Excerpts from a dataset:
-*-*-

Each row is a point on a landscape with many peaks, with its height.
A climber steps from a point to the highest of its 3 nearest points, and stops where none of them is higher. Distance is the straight distance between rows; heights are no part of it.
j166: [126 196  79  99 132 119 128 117  93 124 189  90 167 132 118 118 141 157
 132 126 134 147 123]  h=387
j191: [110 133  74 108 138 126 141 169 138 128 129 200 109 151 188 133  74  95
  67 103 141  82 140]  h=524
j158: [148  99  79  74  92 146 137 187  42 137  83 143 133  97 203 159 112 126
  42 126 129 162 135]  h=799
j522: [185 188  75 142 128  88 119  56 121 172 189 125 128 160 147 158 158 136
 160 110  94 124 106]  h=663
j97: [156 147 107 153 101 145 102 147  64 170  94 111 157  93 129 167 162 173
  75 171 145  98 118]  h=38
j261: [127 148 100 120 137 117 125 111 103 149 175 108 142 151  84 116 171 173
 157 127 163 146 112]  h=414
j386: [128 132 103 133 120 168  98 143  71 164 115 131 147 108 148 151 147 156
  84 162 140 132 114]  h=165
j904: [ 99  90 167 111 107 139 139 162 106  93  86 113 121 113 137 107  80  93
 124 126 110 153 121]  h=711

-*-*-

**What you should do:** All of the data above should be reproduced word for word.

**Solution:**
Each row is a point on a landscape with many peaks, with its height.
A climber steps from a point to the highest of its 3 nearest points, and stops where none of them is higher. Distance is the straight distance between rows; heights are no part of it.
j166: [126 196  79  99 132 119 128 117  93 124 189  90 167 132 118 118 141 157
 132 126 134 147 123]  h=387
j191: [110 133  74 108 138 126 141 169 138 128 129 200 109 151 188 133  74  95
  67 103 141  82 140]  h=524
j158: [148  99  79  74  92 146 137 187  42 137  83 143 133  97 203 159 112 126
  42 126 129 162 135]  h=799
j522: [185 188  75 142 128  88 119  56 121 172 189 125 128 160 147 158 158 136
 160 110  94 124 106]  h=663
j97: [156 147 107 153 101 145 102 147  64 170  94 111 157  93 129 167 162 173
  75 171 145  98 118]  h=38
j261: [127 148 100 120 137 117 125 111 103 149 175 108 142 151  84 116 171 173
 157 127 163 146 112]  h=414
j386: [128 132 103 133 120 168  98 143  71 164 115 131 147 108 148 151 147 156
  84 162 140 132 114]  h=165
j904: [ 99  90 167 111 107 139 139 162 106  93  86 113 121 113 137 107  80  93
 124 126 110 153 121]  h=711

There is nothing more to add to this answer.